Among the records below, find the line that has "In which row"; from there, give the lines again exactly, and stop after the line that has "Matrices of 42".

╭─ DATA FOR THE TASK

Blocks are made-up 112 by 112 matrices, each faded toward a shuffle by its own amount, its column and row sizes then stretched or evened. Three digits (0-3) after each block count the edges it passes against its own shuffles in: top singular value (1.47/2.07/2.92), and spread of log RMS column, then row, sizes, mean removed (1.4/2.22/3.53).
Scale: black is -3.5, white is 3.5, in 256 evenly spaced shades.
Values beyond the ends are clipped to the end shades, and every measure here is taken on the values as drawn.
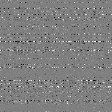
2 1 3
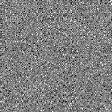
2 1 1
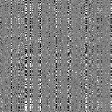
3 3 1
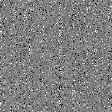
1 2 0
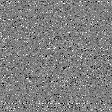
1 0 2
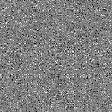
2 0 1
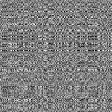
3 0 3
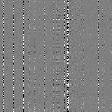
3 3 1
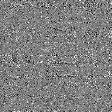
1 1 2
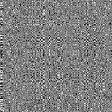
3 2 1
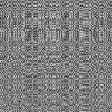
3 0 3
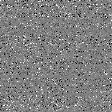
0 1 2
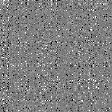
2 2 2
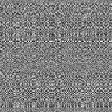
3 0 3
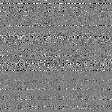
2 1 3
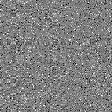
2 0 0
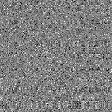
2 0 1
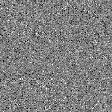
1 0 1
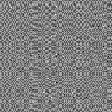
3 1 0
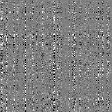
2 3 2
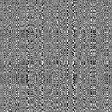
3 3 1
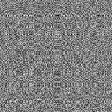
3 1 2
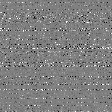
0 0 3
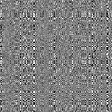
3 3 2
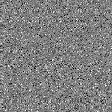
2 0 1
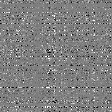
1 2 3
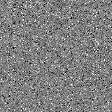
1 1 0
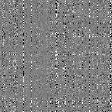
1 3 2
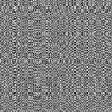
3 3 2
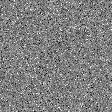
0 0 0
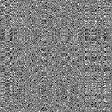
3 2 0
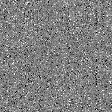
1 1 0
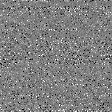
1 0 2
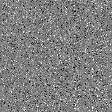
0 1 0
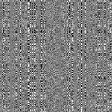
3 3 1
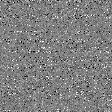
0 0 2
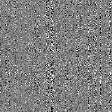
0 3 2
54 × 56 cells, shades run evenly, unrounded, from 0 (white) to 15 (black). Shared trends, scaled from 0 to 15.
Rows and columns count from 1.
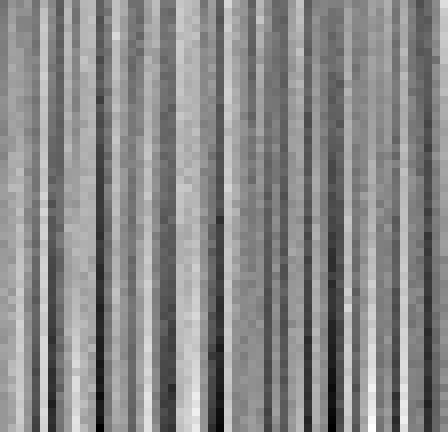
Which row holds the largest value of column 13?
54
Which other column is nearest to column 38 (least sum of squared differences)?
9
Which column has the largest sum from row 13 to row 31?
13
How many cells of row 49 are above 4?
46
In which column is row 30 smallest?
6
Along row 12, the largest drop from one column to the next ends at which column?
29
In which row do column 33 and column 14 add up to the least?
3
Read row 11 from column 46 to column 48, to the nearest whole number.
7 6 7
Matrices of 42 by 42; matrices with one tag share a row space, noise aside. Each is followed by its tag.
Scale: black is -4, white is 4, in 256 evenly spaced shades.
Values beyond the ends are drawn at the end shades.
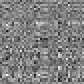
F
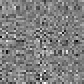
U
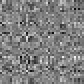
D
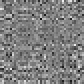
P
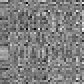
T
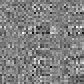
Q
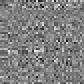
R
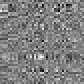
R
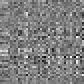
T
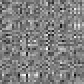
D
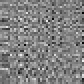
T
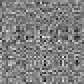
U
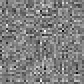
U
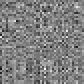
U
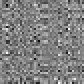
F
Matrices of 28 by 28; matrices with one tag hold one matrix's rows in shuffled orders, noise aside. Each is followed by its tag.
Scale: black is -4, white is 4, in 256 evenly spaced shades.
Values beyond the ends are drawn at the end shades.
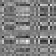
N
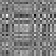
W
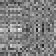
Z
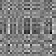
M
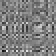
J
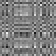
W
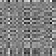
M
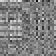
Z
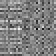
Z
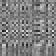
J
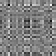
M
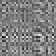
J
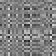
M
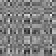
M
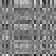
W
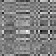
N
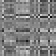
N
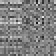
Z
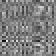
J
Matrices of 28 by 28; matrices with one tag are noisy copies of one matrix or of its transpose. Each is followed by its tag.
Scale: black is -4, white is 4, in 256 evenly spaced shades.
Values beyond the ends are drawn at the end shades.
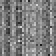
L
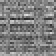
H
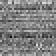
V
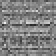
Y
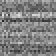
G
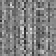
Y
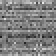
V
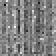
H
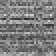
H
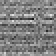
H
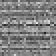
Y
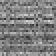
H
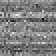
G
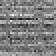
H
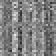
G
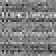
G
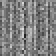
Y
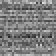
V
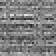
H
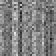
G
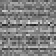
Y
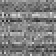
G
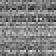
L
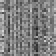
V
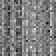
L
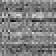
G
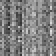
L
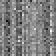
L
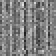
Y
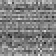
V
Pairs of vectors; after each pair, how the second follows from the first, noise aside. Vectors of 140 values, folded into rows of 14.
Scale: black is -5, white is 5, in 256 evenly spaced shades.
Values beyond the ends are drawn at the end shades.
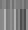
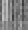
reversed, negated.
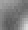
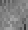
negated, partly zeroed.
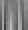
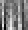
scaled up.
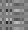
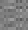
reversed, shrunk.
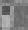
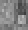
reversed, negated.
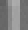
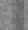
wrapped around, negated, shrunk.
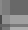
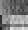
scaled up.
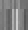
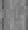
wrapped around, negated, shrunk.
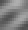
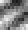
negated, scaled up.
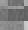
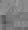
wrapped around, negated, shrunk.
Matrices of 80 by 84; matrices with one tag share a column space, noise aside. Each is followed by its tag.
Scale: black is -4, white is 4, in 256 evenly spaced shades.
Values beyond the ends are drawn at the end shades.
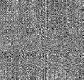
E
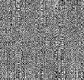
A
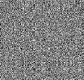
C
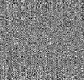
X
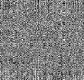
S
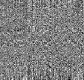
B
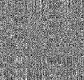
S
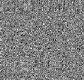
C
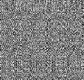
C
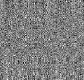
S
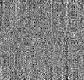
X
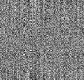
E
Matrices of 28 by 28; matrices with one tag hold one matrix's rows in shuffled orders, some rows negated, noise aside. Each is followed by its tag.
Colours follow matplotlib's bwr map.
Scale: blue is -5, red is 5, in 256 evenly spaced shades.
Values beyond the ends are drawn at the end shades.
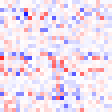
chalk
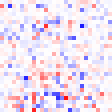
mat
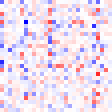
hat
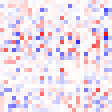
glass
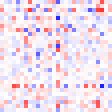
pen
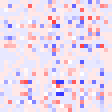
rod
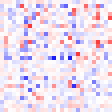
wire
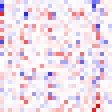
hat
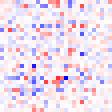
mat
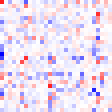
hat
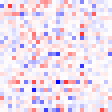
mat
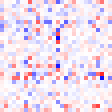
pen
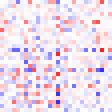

╰─
╭─ DATA FOR THE TASK

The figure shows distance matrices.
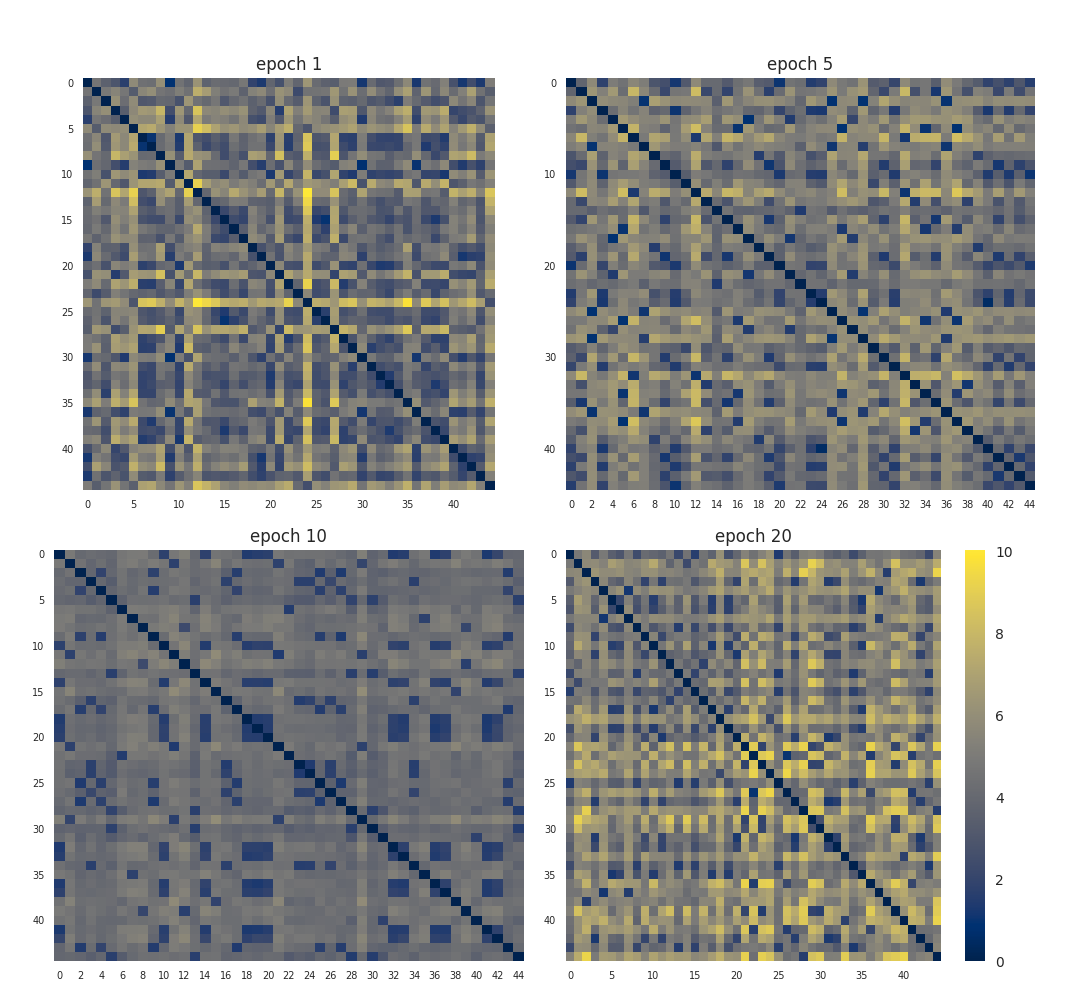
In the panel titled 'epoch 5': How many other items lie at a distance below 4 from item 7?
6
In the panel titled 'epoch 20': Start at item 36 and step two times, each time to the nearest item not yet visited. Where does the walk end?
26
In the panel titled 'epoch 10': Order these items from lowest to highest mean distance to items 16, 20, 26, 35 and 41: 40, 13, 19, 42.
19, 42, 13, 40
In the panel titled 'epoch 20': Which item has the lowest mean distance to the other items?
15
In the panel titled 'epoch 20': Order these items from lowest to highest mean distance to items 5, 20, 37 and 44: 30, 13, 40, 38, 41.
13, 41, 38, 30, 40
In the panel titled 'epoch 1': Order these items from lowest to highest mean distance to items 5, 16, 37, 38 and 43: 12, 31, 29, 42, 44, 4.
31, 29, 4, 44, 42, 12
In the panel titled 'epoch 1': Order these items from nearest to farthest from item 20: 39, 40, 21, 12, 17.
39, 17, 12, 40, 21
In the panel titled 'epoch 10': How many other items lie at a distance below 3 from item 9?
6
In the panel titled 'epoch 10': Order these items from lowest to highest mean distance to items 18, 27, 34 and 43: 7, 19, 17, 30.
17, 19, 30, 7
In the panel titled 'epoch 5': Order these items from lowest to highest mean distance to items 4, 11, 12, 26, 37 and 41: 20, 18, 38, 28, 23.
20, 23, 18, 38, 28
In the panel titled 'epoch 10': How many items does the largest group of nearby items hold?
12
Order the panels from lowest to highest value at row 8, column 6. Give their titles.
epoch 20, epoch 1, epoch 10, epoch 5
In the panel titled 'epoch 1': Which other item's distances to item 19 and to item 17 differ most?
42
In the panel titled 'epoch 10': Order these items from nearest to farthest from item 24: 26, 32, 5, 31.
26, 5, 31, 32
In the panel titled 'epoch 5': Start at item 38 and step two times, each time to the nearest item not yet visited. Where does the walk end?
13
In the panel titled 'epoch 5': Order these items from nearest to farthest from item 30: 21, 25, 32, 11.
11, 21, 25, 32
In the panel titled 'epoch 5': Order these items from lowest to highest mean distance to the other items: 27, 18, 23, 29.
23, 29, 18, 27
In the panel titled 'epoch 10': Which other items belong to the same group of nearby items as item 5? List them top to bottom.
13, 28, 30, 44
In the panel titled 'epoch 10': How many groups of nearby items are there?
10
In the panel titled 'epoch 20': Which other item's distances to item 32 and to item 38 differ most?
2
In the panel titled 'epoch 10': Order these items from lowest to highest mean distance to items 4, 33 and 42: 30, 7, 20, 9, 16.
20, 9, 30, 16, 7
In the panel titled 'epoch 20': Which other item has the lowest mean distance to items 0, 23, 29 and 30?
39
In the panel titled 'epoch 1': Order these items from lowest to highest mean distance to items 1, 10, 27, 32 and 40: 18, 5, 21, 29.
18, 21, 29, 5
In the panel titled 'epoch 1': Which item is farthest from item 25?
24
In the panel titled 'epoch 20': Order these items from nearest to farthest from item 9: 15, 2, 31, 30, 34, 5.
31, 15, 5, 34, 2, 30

╰─

COMPLETED EXERCISE:
In which row do column 33 and column 14 add up to the least?
3
Read row 11 from column 46 to column 48, to the nearest whole number.
7 6 7
Matrices of 42 by 42; matrices with one tag share a row space, noise aside. Each is followed by its tag.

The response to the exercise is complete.